━━━ MATERIAL FOR THIS EXERCISE ━━━
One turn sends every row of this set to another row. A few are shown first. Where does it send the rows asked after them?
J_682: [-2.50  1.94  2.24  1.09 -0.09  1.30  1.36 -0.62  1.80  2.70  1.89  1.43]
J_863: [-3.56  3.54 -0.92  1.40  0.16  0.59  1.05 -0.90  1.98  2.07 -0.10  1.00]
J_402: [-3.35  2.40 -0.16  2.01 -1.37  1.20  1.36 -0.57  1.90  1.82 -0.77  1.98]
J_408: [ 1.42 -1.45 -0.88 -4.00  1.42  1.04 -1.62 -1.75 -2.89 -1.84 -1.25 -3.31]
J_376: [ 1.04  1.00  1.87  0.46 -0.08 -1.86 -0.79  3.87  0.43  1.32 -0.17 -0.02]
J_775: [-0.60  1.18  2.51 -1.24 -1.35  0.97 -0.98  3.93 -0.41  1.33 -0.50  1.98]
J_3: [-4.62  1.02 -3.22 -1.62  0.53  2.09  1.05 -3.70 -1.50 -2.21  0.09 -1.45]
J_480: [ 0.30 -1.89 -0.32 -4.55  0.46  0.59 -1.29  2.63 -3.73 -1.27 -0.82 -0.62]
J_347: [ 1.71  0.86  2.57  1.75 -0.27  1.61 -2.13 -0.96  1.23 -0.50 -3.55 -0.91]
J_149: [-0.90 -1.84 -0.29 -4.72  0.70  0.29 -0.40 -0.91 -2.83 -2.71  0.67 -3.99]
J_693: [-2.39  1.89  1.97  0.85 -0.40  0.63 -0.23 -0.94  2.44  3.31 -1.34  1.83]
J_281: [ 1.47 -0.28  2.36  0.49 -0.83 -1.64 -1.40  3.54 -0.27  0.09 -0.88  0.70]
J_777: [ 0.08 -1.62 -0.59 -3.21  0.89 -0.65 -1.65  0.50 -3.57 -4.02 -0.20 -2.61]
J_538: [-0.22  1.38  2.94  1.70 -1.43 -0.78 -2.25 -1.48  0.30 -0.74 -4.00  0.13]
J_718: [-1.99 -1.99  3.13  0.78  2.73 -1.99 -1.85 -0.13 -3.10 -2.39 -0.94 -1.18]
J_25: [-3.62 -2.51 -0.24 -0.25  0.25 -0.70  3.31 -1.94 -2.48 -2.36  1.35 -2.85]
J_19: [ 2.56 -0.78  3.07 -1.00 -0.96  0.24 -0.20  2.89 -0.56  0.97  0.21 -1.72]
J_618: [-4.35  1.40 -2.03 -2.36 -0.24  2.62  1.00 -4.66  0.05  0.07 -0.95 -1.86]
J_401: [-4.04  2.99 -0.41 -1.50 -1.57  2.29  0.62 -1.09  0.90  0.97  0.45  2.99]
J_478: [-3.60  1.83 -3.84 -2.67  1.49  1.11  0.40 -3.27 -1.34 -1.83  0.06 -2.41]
━━━
━━━ MATERIAL FOR THIS EXERCISE ━━━
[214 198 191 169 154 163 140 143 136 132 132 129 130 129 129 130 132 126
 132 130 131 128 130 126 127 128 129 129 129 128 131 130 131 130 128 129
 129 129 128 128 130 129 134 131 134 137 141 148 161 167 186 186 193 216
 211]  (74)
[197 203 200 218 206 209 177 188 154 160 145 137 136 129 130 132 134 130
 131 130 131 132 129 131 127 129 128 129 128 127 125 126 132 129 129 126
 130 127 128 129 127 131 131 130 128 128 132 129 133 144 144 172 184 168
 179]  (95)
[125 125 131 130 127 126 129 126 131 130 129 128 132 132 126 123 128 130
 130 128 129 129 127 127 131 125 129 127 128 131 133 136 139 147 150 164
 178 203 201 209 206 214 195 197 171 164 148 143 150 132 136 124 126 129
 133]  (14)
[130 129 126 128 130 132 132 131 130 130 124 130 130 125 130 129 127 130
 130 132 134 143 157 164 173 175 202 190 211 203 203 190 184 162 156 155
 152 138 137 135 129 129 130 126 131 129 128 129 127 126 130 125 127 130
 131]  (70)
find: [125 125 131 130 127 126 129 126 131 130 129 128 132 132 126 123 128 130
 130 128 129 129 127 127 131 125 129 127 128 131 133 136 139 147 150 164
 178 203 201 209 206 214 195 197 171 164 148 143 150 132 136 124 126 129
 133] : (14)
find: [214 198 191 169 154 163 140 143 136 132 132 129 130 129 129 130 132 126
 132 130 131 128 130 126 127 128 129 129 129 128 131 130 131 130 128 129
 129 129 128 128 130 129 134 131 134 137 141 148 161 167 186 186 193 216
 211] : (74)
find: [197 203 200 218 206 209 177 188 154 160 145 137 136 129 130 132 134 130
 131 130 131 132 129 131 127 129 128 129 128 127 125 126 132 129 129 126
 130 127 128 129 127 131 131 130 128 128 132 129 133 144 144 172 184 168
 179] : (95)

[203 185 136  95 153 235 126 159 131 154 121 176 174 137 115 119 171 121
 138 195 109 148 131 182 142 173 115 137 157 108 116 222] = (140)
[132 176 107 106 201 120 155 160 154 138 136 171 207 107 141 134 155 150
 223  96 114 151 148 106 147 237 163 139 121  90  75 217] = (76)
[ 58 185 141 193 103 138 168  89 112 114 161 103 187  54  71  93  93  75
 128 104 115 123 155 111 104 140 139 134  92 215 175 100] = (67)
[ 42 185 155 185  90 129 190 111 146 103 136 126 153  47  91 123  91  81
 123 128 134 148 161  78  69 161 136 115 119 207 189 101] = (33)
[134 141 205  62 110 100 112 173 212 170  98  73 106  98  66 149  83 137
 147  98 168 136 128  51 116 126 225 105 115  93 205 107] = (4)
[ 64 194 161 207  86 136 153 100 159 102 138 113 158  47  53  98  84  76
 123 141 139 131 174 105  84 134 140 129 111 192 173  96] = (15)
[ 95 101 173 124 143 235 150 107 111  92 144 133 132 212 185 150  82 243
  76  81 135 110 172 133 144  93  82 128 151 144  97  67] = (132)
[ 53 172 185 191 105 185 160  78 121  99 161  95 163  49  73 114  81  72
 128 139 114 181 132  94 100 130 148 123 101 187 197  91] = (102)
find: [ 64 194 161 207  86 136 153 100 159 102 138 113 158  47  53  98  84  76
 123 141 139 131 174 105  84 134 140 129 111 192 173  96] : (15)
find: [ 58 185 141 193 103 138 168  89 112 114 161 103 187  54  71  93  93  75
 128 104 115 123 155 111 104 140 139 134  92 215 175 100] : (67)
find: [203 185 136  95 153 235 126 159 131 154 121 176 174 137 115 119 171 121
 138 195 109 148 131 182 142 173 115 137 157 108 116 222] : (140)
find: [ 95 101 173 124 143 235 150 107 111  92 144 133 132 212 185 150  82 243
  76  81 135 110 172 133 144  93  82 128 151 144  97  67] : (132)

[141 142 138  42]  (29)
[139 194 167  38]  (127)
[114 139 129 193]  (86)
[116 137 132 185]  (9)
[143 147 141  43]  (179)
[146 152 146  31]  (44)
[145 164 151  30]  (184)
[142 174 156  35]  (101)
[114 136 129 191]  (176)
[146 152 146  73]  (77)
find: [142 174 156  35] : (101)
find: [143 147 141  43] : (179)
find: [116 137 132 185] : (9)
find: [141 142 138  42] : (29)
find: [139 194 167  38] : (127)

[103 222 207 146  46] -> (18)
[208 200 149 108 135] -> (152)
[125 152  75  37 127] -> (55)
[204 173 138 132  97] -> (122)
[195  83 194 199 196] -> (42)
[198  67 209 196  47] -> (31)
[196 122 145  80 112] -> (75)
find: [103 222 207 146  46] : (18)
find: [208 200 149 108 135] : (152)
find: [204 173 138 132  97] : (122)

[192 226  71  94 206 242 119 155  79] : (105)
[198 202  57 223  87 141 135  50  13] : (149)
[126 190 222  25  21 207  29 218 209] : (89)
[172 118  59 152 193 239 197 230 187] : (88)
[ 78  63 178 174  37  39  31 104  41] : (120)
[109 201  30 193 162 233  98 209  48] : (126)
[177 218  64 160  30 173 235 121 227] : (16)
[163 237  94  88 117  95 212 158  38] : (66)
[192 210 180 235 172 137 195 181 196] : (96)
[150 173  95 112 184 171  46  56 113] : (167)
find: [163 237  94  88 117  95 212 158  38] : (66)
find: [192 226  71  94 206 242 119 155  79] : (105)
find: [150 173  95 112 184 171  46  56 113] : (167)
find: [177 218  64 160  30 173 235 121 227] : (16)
━━━
━━━ MATERIAL FOR THIS EXERCISE ━━━
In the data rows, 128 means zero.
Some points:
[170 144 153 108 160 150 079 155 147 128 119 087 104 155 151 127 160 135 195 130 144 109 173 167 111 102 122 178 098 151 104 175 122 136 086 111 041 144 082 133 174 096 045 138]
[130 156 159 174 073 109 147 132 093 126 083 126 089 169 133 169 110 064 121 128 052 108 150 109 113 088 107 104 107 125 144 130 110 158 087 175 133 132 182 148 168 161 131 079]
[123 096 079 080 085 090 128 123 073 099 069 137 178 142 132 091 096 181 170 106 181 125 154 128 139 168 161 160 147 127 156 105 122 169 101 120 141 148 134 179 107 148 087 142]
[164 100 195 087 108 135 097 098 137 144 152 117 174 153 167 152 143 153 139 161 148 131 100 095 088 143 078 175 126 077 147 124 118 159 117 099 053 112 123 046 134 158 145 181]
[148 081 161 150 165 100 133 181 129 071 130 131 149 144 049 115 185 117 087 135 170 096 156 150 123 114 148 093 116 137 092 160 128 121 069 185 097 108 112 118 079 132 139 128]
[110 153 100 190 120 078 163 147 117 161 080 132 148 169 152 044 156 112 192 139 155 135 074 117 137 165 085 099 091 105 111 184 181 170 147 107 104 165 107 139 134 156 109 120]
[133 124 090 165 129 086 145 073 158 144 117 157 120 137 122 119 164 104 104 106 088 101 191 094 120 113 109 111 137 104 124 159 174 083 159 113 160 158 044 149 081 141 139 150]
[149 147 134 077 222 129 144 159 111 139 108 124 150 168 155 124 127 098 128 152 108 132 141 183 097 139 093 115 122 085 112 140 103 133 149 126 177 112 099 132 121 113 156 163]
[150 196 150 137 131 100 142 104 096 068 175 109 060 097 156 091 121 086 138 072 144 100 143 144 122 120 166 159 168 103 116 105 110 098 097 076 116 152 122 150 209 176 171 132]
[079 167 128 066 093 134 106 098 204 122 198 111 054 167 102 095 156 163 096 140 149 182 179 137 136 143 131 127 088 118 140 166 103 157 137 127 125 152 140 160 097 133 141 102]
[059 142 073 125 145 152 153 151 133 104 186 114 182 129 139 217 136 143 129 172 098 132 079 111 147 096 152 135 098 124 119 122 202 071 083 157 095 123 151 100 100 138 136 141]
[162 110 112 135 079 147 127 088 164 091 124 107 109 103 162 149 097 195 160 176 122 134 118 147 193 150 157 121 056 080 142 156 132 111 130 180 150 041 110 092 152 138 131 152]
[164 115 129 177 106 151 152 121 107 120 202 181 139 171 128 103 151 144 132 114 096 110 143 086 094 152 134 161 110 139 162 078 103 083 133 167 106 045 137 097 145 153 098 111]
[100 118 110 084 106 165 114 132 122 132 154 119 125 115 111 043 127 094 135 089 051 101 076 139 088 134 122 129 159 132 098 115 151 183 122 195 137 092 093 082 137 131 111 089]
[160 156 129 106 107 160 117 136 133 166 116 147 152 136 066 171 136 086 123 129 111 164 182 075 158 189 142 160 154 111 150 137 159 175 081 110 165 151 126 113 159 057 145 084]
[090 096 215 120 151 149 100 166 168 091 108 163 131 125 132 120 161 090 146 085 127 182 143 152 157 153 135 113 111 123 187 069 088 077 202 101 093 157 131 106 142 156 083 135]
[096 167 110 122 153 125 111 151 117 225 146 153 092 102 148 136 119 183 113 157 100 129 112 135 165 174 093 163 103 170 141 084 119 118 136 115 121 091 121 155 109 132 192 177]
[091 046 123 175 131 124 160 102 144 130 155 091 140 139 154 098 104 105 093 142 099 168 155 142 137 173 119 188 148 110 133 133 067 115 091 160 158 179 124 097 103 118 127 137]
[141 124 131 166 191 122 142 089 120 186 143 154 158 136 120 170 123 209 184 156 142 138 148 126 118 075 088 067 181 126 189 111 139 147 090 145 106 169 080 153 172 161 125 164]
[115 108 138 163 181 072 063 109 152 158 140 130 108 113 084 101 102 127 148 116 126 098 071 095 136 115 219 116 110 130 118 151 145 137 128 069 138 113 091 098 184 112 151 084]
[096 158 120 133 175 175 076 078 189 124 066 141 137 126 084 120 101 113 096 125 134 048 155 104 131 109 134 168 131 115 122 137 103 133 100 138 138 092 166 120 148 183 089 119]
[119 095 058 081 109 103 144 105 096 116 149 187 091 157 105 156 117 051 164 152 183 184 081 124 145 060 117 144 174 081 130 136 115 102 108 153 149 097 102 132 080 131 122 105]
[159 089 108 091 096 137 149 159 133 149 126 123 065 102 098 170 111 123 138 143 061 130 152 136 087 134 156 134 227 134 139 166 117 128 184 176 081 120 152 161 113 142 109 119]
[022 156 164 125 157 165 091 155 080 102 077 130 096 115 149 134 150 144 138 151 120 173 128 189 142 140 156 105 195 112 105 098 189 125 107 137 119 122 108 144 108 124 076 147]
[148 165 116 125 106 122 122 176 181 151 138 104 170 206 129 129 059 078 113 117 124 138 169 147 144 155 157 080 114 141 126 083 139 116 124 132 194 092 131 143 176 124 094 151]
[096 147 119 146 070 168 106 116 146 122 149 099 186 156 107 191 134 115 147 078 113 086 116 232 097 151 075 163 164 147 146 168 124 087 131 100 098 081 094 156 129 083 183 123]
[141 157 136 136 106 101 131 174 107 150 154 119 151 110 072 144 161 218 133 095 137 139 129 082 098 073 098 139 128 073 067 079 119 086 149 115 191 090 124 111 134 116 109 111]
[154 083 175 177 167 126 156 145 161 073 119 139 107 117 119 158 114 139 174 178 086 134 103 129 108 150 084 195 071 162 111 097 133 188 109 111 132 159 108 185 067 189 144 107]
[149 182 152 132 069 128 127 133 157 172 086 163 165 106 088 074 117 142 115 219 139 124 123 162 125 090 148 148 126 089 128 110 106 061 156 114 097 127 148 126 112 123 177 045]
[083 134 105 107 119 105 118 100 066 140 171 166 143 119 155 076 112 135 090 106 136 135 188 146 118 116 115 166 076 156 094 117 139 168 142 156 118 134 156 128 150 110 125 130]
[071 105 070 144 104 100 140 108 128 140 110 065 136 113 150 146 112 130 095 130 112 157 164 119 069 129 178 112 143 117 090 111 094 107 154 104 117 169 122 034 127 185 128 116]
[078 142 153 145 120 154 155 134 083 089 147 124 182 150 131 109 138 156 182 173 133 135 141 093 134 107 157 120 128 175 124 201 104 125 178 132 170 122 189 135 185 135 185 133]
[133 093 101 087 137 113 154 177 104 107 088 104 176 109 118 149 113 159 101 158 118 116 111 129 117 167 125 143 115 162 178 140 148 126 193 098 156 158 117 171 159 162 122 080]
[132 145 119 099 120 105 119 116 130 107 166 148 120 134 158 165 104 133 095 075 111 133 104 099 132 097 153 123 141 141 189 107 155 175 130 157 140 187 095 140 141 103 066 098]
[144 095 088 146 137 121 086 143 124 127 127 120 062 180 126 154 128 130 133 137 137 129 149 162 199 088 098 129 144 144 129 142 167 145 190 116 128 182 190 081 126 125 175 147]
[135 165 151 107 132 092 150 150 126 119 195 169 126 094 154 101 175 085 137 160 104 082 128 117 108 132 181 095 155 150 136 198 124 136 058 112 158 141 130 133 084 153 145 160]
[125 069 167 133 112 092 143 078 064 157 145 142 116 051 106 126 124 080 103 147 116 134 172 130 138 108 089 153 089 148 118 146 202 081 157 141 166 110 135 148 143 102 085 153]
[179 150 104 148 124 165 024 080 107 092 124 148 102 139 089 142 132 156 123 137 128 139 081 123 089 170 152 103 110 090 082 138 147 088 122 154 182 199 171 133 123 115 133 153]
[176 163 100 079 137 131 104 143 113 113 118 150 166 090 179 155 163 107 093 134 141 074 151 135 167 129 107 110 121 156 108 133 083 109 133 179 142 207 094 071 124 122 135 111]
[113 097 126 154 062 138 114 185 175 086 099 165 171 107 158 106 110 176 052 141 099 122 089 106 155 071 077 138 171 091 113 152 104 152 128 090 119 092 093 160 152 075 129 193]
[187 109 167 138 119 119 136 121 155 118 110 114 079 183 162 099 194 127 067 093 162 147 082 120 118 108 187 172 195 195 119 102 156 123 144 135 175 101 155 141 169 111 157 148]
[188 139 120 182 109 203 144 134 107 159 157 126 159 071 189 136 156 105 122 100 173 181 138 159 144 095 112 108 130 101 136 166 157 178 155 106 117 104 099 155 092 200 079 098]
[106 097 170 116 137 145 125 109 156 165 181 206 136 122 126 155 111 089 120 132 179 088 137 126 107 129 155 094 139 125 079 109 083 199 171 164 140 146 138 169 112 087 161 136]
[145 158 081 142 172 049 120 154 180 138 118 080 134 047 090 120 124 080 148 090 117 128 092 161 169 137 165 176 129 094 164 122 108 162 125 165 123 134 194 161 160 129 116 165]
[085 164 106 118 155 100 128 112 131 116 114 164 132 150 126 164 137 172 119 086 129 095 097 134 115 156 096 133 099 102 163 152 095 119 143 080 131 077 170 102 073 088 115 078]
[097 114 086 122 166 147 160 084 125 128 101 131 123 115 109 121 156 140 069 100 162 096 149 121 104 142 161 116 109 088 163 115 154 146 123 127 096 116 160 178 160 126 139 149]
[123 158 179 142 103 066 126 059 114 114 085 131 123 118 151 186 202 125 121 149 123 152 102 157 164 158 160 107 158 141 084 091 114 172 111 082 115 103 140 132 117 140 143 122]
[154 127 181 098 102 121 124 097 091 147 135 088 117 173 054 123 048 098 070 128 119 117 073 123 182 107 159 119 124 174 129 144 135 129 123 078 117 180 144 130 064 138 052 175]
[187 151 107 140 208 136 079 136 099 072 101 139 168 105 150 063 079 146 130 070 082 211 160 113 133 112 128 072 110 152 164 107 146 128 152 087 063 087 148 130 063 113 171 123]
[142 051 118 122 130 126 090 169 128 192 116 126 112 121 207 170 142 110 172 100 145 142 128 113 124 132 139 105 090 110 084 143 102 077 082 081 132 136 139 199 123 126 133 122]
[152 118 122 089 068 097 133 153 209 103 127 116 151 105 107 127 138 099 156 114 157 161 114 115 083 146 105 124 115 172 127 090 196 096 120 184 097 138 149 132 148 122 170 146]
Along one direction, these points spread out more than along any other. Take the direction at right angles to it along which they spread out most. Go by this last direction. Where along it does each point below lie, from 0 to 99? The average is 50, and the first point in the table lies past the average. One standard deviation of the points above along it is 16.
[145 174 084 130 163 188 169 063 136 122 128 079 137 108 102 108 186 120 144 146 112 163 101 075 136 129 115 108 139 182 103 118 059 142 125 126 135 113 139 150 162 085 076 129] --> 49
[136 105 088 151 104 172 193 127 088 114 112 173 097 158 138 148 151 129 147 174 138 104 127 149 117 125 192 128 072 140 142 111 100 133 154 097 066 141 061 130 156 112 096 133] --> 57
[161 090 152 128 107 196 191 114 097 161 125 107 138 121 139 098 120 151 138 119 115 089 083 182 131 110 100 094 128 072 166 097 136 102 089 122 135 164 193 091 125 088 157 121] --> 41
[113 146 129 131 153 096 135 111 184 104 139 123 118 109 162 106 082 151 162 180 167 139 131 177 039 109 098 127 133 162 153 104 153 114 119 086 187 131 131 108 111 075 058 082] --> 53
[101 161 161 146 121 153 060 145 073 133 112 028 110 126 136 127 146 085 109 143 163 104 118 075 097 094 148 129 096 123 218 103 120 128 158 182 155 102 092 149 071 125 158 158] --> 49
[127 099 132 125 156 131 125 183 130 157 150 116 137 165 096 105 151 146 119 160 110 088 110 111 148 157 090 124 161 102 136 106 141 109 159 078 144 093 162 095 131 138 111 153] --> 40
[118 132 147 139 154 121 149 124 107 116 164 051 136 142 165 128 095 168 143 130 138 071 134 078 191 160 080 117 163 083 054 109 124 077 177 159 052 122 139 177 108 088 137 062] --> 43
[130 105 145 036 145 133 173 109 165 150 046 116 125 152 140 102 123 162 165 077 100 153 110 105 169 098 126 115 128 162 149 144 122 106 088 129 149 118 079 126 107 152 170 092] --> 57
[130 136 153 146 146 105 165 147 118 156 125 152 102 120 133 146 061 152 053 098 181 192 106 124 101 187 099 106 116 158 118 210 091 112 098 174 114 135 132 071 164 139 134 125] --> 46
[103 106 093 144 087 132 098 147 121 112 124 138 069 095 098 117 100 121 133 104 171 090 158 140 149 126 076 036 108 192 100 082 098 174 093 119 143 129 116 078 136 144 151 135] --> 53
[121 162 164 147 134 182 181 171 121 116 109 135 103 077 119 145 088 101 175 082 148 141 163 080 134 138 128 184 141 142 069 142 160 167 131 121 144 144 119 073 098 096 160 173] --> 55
━━━
#### [PROBLEM DETAILS]
Reproduce exactly the lines above from the line with "[208 200 149 108 135] -> (152)" to the line with "48] : (126)", including both, and add nothing.

#### [SOLVED EXERCISE]
[208 200 149 108 135] -> (152)
[125 152  75  37 127] -> (55)
[204 173 138 132  97] -> (122)
[195  83 194 199 196] -> (42)
[198  67 209 196  47] -> (31)
[196 122 145  80 112] -> (75)
find: [103 222 207 146  46] : (18)
find: [208 200 149 108 135] : (152)
find: [204 173 138 132  97] : (122)

[192 226  71  94 206 242 119 155  79] : (105)
[198 202  57 223  87 141 135  50  13] : (149)
[126 190 222  25  21 207  29 218 209] : (89)
[172 118  59 152 193 239 197 230 187] : (88)
[ 78  63 178 174  37  39  31 104  41] : (120)
[109 201  30 193 162 233  98 209  48] : (126)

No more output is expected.